Your task is to print each entry exactly as written.

··· Dataset extract

Each row is a point on a tangle of strands that fork and nearly touch. The rows are in no order.
(in the rows, 128 means zero)
Points whose rows are less than 99.7 apart are linked; no others are. Some points are linked to none.
kolel: [206 153 125  84 137  89 141 133 110  63  92  90 134 126 152 140 126 107
 172  97 162 170  94 168  76  22  72 106]
kabil: [111 106 153 145 130 143 122  86 110 122  83 186  97 142 150  86 147 112
 153  82 111 124 149 100 132 170 153 118]
Gazuk: [110  79  97 118 129 153 118 119 103 137 123 207  71 158 147  57 142  96
 139  66 107 143 132  92 124 180 142 165]
bofa: [126 160 113  84 112 154 121 148 166 135 149  89 184  92 109 156 109 163
  81 185 123 132  92 173 128  96  97 153]
Bebi: [115 137 144 147 135 122 137 128 100 144 161 116 155 130 124 179 141 166
 179 109 146 128 123 160 128 154 141 102]
livib: [105  95 113 151 104  98 152 106 122 128 131 161  83 159 137  82 118  63
 143 116 135 110 146  98 147 149 163 148]
mipeg: [111 119  63 149 132 158 126 152 158 136 151 164 110 123 137 113  90 115
 100 159 106 116 125 100 152 145 143 162]
Vuvor: [ 92 114 108 172 158 162  87 139 109 178 118 180  93 113 164 150  96 129
 121 165 101  93 165  49 175 173 172 128]
Fis: [108 119  51 129 145 182 104 179 164 162 181 116 107  81 136 109 105 151
  71 158  90 135 116 121 137 142 128 173]
firik: [ 87 103  94 143 122 113 153 137 113 145 178 136 120 143 120 135 119 116
 148 130 128 130 121 133 134 155 146 149]
Goz: [119  99 136 141 102  65 157 102 129 110 125 129  94 160 123  71 129  67
 130 120 141 119 145 113 127 127 140 137]
mamod: [132 104 151 134 146 113 142 103  80 118 116 150 121 147 129 106 147 144
 188  52 124 145 144 139 105 148 130 105]
lal: [140 136  86 101 136 171 121 149 161 123 128 108 142 115  87 101 117 157
  80 141  96 165  94 149 118 103 134 160]
Bosir: [135  88 106 137 119 142 113 127 157 128 106 176  56 158 132  48 143  74
  84  93 108 119 146  71 129 154 150 161]
givo: [122 104 155 134 141 128 128  76 102 109  84 182 100 141 156  85 149 117
 176  55 117 134 139 121 115 157 133 104]
kur: [130 138  77 103 125 166 116 160 173 128 129 135 144 115 120 114  79 127
  60 198 100 128 110 123 143  97 116 176]
tuluz: [134 125 112 111  99 112 132 114 185  93  82 155 102 148 144  66  96  64
  71 166 119 107 121 117 146  89 124 166]
rofa: [139  95  82 146 130 170 109 145 157 135 114 191  65 146 134  71 124  92
  77 112 100 121 144  63 139 154 150 160]
ganaz: [138 115 113 140 108 126 125 121 186 107 100 165  78 144 141  62  97  60
  69 157 119  96 139  82 154 117 137 156]
takad: [141 110 145 120 104  34 145  96 142  87 113 112 103 152 133  58 135  64
 127 116 148 133 133 131 109  88 112 133]
beza: [140 101 164 127 149  99 124  68 117  87  76 165  83 127 171  78 153 111
 184  33 122 140 139 137  99 134 123  93]
Lizen: [102 101  94 152 159 178  77 141  88 187 132 194  83 120 161 128 127 138
 111 149  94 112 169  44 166 189 148 144]
vibi: [101 126  81 144 149 191 103 162 157 159 162 123 127  82 130 121 116 174
  95 138  86 131 119 127 132 159 137 144]
Kepel: [ 94 106 169 146 133 123 104 111  60 173 104 125 114 166 117 145 152 131
 165 113 118 112 160  96 150 175 174 119]
nolum: [167 114 163 135 149  68 127  71 130  76  89 132  82 115 178  99 145 100
 202  37 143 130 131 143  88 100 109  73]
zibi: [169 134 103  70 130 107 145 125 107  82 106 105 129 142 123  97 118 110
 118 114 124 198  81 179  83  38 123 154]
gamaf: [117 116 135 156 130 153 124 106 139 118  90 173 104 140 136  98 125 117
 129 109 107 115 140  99 138 160 156 116]
Tisu: [132 133 132 157 127 140 141 107 161 100  94 154 127 136 128 114 110 119
 128 122 113 120 120 126 138 131 140 114]
tez: [112 114 153 121 152 193  87 117  77 159 117 166 129 142 119 103 175 174
 141  94  86 143 152  93 124 189 129 127]
bas: [127 152 175 148 103 109 139 124 143 132 118 103 150 153  99 159 120 110
 102 192 147  88 155 104 157 118 137 116]
Rut: [145 168 180 129 106  72 165 116 124 118 129 111 164 154 128 195 138 100
 148 160 202 116 137 135 141 106 101  99]
molun: [ 89 114 104 152 167 186  67 166 110 198 170 130  97  64 161 153 133 178
  95 165  87  99 163  85 156 182 149 125]
mos: [132 159 112  66 116  97 150 153 127 122 160 103 195 105 136 198 129 136
 134 156 187 161  86 186 109  82  67 142]
nit: [141 159 147  97 105  69 167 129 125 107 125 128 181 140 143 194 129  96
 146 159 207 136 122 146 119  83  67 121]
buta: [130 173 150 159 136 166 114 139 171 128 135 125 173 101 127 176  97 170
 109 173 118  99 121 133 153 136 131 105]
golep: [100 105 102 120 134 165 110 164 139 177 198  79 116  93  85 135 155 166
  84 162  95 107 142 112 126 150 146 143]
zami: [178 182 158 116 116 119 143 114 160  91  90 120 186 131 125 174 119 138
 122 152 159 120 118 164 130  85  87 101]
gizu: [152 142 190 165 125 103 131  87 122 114  87 113 125 154 119 128 147 130
 148 100 139 107 161 123 137 138 152  83]
vog: [119 132 166 168 114 118 121 123 132 145 110 108 122 154 103 139 119 110
 100 177 127  83 167  74 162 135 169 112]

······

# Finished exercise
Each row is a point on a tangle of strands that fork and nearly touch. The rows are in no order.
(in the rows, 128 means zero)
Points whose rows are less than 99.7 apart are linked; no others are. Some points are linked to none.
kolel: [206 153 125  84 137  89 141 133 110  63  92  90 134 126 152 140 126 107
 172  97 162 170  94 168  76  22  72 106]
kabil: [111 106 153 145 130 143 122  86 110 122  83 186  97 142 150  86 147 112
 153  82 111 124 149 100 132 170 153 118]
Gazuk: [110  79  97 118 129 153 118 119 103 137 123 207  71 158 147  57 142  96
 139  66 107 143 132  92 124 180 142 165]
bofa: [126 160 113  84 112 154 121 148 166 135 149  89 184  92 109 156 109 163
  81 185 123 132  92 173 128  96  97 153]
Bebi: [115 137 144 147 135 122 137 128 100 144 161 116 155 130 124 179 141 166
 179 109 146 128 123 160 128 154 141 102]
livib: [105  95 113 151 104  98 152 106 122 128 131 161  83 159 137  82 118  63
 143 116 135 110 146  98 147 149 163 148]
mipeg: [111 119  63 149 132 158 126 152 158 136 151 164 110 123 137 113  90 115
 100 159 106 116 125 100 152 145 143 162]
Vuvor: [ 92 114 108 172 158 162  87 139 109 178 118 180  93 113 164 150  96 129
 121 165 101  93 165  49 175 173 172 128]
Fis: [108 119  51 129 145 182 104 179 164 162 181 116 107  81 136 109 105 151
  71 158  90 135 116 121 137 142 128 173]
firik: [ 87 103  94 143 122 113 153 137 113 145 178 136 120 143 120 135 119 116
 148 130 128 130 121 133 134 155 146 149]
Goz: [119  99 136 141 102  65 157 102 129 110 125 129  94 160 123  71 129  67
 130 120 141 119 145 113 127 127 140 137]
mamod: [132 104 151 134 146 113 142 103  80 118 116 150 121 147 129 106 147 144
 188  52 124 145 144 139 105 148 130 105]
lal: [140 136  86 101 136 171 121 149 161 123 128 108 142 115  87 101 117 157
  80 141  96 165  94 149 118 103 134 160]
Bosir: [135  88 106 137 119 142 113 127 157 128 106 176  56 158 132  48 143  74
  84  93 108 119 146  71 129 154 150 161]
givo: [122 104 155 134 141 128 128  76 102 109  84 182 100 141 156  85 149 117
 176  55 117 134 139 121 115 157 133 104]
kur: [130 138  77 103 125 166 116 160 173 128 129 135 144 115 120 114  79 127
  60 198 100 128 110 123 143  97 116 176]
tuluz: [134 125 112 111  99 112 132 114 185  93  82 155 102 148 144  66  96  64
  71 166 119 107 121 117 146  89 124 166]
rofa: [139  95  82 146 130 170 109 145 157 135 114 191  65 146 134  71 124  92
  77 112 100 121 144  63 139 154 150 160]
ganaz: [138 115 113 140 108 126 125 121 186 107 100 165  78 144 141  62  97  60
  69 157 119  96 139  82 154 117 137 156]
takad: [141 110 145 120 104  34 145  96 142  87 113 112 103 152 133  58 135  64
 127 116 148 133 133 131 109  88 112 133]
beza: [140 101 164 127 149  99 124  68 117  87  76 165  83 127 171  78 153 111
 184  33 122 140 139 137  99 134 123  93]
Lizen: [102 101  94 152 159 178  77 141  88 187 132 194  83 120 161 128 127 138
 111 149  94 112 169  44 166 189 148 144]
vibi: [101 126  81 144 149 191 103 162 157 159 162 123 127  82 130 121 116 174
  95 138  86 131 119 127 132 159 137 144]
Kepel: [ 94 106 169 146 133 123 104 111  60 173 104 125 114 166 117 145 152 131
 165 113 118 112 160  96 150 175 174 119]
nolum: [167 114 163 135 149  68 127  71 130  76  89 132  82 115 178  99 145 100
 202  37 143 130 131 143  88 100 109  73]
zibi: [169 134 103  70 130 107 145 125 107  82 106 105 129 142 123  97 118 110
 118 114 124 198  81 179  83  38 123 154]
gamaf: [117 116 135 156 130 153 124 106 139 118  90 173 104 140 136  98 125 117
 129 109 107 115 140  99 138 160 156 116]
Tisu: [132 133 132 157 127 140 141 107 161 100  94 154 127 136 128 114 110 119
 128 122 113 120 120 126 138 131 140 114]
tez: [112 114 153 121 152 193  87 117  77 159 117 166 129 142 119 103 175 174
 141  94  86 143 152  93 124 189 129 127]
bas: [127 152 175 148 103 109 139 124 143 132 118 103 150 153  99 159 120 110
 102 192 147  88 155 104 157 118 137 116]
Rut: [145 168 180 129 106  72 165 116 124 118 129 111 164 154 128 195 138 100
 148 160 202 116 137 135 141 106 101  99]
molun: [ 89 114 104 152 167 186  67 166 110 198 170 130  97  64 161 153 133 178
  95 165  87  99 163  85 156 182 149 125]
mos: [132 159 112  66 116  97 150 153 127 122 160 103 195 105 136 198 129 136
 134 156 187 161  86 186 109  82  67 142]
nit: [141 159 147  97 105  69 167 129 125 107 125 128 181 140 143 194 129  96
 146 159 207 136 122 146 119  83  67 121]
buta: [130 173 150 159 136 166 114 139 171 128 135 125 173 101 127 176  97 170
 109 173 118  99 121 133 153 136 131 105]
golep: [100 105 102 120 134 165 110 164 139 177 198  79 116  93  85 135 155 166
  84 162  95 107 142 112 126 150 146 143]
zami: [178 182 158 116 116 119 143 114 160  91  90 120 186 131 125 174 119 138
 122 152 159 120 118 164 130  85  87 101]
gizu: [152 142 190 165 125 103 131  87 122 114  87 113 125 154 119 128 147 130
 148 100 139 107 161 123 137 138 152  83]
vog: [119 132 166 168 114 118 121 123 132 145 110 108 122 154 103 139 119 110
 100 177 127  83 167  74 162 135 169 112]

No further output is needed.